Work required » Retype each line below precisely.

Available records »
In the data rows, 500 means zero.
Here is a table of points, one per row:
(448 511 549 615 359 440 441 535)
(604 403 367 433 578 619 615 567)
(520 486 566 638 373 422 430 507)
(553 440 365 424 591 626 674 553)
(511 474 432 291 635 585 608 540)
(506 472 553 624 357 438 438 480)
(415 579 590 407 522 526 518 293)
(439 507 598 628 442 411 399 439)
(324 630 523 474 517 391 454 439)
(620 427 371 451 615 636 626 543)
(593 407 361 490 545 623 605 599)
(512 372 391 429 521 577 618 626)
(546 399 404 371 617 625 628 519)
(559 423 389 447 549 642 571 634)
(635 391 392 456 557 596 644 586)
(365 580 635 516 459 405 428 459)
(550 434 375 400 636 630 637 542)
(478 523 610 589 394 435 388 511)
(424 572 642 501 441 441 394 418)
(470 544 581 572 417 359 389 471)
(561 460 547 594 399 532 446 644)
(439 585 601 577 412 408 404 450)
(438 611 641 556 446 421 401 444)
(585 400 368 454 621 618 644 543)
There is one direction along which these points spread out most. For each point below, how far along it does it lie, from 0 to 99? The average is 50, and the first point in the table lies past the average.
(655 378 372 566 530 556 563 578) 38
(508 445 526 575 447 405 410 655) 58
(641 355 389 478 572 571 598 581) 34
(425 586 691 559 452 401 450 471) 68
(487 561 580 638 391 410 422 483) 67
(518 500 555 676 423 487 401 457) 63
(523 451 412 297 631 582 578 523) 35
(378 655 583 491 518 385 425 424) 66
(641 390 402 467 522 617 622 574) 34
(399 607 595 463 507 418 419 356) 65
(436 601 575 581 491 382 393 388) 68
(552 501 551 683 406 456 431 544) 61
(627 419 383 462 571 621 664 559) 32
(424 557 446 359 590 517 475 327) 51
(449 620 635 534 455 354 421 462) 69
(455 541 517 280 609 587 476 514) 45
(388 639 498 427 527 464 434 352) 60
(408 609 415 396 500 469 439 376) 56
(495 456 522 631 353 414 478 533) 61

Answer for this exercise »
In the data rows, 500 means zero.
Here is a table of points, one per row:
(448 511 549 615 359 440 441 535)
(604 403 367 433 578 619 615 567)
(520 486 566 638 373 422 430 507)
(553 440 365 424 591 626 674 553)
(511 474 432 291 635 585 608 540)
(506 472 553 624 357 438 438 480)
(415 579 590 407 522 526 518 293)
(439 507 598 628 442 411 399 439)
(324 630 523 474 517 391 454 439)
(620 427 371 451 615 636 626 543)
(593 407 361 490 545 623 605 599)
(512 372 391 429 521 577 618 626)
(546 399 404 371 617 625 628 519)
(559 423 389 447 549 642 571 634)
(635 391 392 456 557 596 644 586)
(365 580 635 516 459 405 428 459)
(550 434 375 400 636 630 637 542)
(478 523 610 589 394 435 388 511)
(424 572 642 501 441 441 394 418)
(470 544 581 572 417 359 389 471)
(561 460 547 594 399 532 446 644)
(439 585 601 577 412 408 404 450)
(438 611 641 556 446 421 401 444)
(585 400 368 454 621 618 644 543)
There is one direction along which these points spread out most. For each point below, how far along it does it lie, from 0 to 99? The average is 50, and the first point in the table lies past the average.
(655 378 372 566 530 556 563 578) 38
(508 445 526 575 447 405 410 655) 58
(641 355 389 478 572 571 598 581) 34
(425 586 691 559 452 401 450 471) 68
(487 561 580 638 391 410 422 483) 67
(518 500 555 676 423 487 401 457) 63
(523 451 412 297 631 582 578 523) 35
(378 655 583 491 518 385 425 424) 66
(641 390 402 467 522 617 622 574) 34
(399 607 595 463 507 418 419 356) 65
(436 601 575 581 491 382 393 388) 68
(552 501 551 683 406 456 431 544) 61
(627 419 383 462 571 621 664 559) 32
(424 557 446 359 590 517 475 327) 51
(449 620 635 534 455 354 421 462) 69
(455 541 517 280 609 587 476 514) 45
(388 639 498 427 527 464 434 352) 60
(408 609 415 396 500 469 439 376) 56
(495 456 522 631 353 414 478 533) 61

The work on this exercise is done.